*Task item*
State the number of lines in the entries below where the string "output" occurs, and omit everything else.

*Available data*
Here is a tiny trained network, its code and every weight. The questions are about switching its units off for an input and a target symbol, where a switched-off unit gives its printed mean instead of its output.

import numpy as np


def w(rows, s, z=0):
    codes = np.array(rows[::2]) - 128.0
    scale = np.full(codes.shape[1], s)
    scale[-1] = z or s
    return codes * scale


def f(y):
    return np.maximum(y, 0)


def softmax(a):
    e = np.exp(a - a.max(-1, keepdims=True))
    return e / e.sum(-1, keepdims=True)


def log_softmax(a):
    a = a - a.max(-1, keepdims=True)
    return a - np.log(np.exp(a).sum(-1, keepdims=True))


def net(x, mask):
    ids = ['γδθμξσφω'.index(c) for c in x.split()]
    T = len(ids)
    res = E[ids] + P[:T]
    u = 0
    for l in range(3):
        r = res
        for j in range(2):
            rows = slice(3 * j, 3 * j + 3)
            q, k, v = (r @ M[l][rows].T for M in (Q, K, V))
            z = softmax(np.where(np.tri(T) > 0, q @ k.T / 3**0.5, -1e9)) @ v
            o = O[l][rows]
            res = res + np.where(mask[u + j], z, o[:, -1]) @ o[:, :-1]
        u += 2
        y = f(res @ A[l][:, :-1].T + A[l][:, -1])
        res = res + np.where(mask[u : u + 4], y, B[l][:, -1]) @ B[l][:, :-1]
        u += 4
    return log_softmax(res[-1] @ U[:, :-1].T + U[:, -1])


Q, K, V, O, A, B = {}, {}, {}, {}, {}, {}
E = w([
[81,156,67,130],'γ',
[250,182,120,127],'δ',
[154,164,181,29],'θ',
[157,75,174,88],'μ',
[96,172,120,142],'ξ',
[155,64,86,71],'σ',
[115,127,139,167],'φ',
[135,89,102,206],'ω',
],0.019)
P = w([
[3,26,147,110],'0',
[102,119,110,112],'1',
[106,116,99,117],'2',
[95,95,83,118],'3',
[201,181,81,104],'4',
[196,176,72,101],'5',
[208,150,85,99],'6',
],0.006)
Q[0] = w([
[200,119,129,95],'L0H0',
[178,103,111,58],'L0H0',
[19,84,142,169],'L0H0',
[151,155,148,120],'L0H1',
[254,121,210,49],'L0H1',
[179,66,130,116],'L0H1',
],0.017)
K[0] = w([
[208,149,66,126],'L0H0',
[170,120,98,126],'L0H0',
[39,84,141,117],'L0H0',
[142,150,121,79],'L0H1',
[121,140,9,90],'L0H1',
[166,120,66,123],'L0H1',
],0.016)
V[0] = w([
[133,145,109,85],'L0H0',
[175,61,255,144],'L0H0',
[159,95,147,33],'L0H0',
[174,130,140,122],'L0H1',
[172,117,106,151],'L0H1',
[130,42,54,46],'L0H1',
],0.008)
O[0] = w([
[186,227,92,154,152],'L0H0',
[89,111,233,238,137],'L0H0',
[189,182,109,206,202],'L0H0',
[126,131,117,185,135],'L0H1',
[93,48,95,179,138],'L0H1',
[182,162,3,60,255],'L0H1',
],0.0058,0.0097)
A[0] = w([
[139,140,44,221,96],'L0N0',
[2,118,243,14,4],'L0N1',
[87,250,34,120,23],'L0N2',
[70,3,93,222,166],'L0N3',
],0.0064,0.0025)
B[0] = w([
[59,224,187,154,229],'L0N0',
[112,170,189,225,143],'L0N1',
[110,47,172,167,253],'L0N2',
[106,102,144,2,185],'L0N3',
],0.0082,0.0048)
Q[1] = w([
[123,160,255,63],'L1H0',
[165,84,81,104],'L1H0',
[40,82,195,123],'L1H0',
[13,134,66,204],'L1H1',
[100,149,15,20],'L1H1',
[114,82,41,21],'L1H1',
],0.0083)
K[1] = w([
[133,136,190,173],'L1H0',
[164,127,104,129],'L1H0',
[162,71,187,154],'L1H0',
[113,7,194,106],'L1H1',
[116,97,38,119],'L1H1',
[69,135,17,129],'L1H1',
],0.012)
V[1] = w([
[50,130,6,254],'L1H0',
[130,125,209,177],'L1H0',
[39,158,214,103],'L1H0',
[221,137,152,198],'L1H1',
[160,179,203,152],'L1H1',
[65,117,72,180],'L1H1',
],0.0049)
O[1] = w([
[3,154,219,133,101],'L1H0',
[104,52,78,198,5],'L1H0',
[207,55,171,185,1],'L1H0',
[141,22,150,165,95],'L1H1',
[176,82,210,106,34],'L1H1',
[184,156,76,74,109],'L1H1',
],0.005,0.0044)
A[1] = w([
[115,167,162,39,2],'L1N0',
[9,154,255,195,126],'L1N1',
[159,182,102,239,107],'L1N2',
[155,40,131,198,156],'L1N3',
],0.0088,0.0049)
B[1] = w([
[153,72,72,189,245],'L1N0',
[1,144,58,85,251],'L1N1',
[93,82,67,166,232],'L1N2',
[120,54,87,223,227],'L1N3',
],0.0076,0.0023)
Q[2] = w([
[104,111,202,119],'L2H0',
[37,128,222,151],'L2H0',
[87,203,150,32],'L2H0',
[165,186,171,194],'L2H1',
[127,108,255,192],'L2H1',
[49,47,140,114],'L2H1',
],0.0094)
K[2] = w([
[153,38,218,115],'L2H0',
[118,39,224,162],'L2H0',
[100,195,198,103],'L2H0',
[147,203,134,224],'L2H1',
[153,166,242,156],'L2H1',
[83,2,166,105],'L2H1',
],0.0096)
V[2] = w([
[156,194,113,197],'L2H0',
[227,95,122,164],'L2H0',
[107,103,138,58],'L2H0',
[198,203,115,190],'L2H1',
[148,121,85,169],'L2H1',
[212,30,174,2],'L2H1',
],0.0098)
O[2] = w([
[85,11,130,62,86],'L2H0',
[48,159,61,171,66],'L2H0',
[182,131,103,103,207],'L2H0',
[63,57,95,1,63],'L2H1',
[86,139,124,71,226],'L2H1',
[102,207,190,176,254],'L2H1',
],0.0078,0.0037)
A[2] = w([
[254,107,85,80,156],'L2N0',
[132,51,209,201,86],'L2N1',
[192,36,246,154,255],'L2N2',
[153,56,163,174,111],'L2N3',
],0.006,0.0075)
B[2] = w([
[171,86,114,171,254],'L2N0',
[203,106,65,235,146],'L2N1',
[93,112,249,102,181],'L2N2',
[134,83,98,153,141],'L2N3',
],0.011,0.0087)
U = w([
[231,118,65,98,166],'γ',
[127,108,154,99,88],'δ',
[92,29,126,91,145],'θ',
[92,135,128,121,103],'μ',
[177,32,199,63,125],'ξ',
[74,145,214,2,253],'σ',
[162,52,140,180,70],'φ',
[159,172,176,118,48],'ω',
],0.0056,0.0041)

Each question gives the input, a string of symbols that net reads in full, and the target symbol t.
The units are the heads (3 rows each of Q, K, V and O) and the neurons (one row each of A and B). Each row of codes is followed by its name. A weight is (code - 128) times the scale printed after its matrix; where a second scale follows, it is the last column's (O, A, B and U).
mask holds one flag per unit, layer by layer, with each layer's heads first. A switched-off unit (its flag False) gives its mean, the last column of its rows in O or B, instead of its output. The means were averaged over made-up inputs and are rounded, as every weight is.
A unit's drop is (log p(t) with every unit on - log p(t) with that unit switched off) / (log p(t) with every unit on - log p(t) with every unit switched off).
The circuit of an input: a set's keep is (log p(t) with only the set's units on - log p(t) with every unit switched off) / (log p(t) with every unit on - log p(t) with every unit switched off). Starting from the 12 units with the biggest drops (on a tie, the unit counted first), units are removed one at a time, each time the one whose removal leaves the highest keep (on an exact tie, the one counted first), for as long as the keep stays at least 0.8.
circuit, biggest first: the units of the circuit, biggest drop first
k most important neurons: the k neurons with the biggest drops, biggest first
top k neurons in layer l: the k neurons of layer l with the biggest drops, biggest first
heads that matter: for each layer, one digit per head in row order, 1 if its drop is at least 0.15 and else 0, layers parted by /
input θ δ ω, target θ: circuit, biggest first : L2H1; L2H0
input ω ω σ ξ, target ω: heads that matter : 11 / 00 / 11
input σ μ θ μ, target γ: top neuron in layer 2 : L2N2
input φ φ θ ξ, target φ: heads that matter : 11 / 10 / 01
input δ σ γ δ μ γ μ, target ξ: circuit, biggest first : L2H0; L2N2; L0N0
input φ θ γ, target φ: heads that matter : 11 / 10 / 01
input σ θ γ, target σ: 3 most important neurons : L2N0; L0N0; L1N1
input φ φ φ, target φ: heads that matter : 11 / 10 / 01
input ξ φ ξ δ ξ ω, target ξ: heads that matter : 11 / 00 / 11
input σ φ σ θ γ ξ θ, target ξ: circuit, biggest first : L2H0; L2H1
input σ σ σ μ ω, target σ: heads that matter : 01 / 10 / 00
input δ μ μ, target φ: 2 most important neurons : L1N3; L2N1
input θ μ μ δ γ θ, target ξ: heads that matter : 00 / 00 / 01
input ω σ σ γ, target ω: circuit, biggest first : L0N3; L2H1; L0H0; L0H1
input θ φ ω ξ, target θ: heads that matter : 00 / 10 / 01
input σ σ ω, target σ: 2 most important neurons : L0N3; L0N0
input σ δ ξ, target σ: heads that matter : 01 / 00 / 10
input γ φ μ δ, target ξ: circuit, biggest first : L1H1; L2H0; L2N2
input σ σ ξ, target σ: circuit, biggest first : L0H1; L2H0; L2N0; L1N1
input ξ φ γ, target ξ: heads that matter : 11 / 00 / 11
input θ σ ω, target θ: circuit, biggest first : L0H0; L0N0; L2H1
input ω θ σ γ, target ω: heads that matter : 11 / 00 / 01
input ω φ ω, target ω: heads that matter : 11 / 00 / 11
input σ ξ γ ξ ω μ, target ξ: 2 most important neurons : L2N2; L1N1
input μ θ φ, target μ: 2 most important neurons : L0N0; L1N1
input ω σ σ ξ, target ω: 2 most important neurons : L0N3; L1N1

*Finished task*
2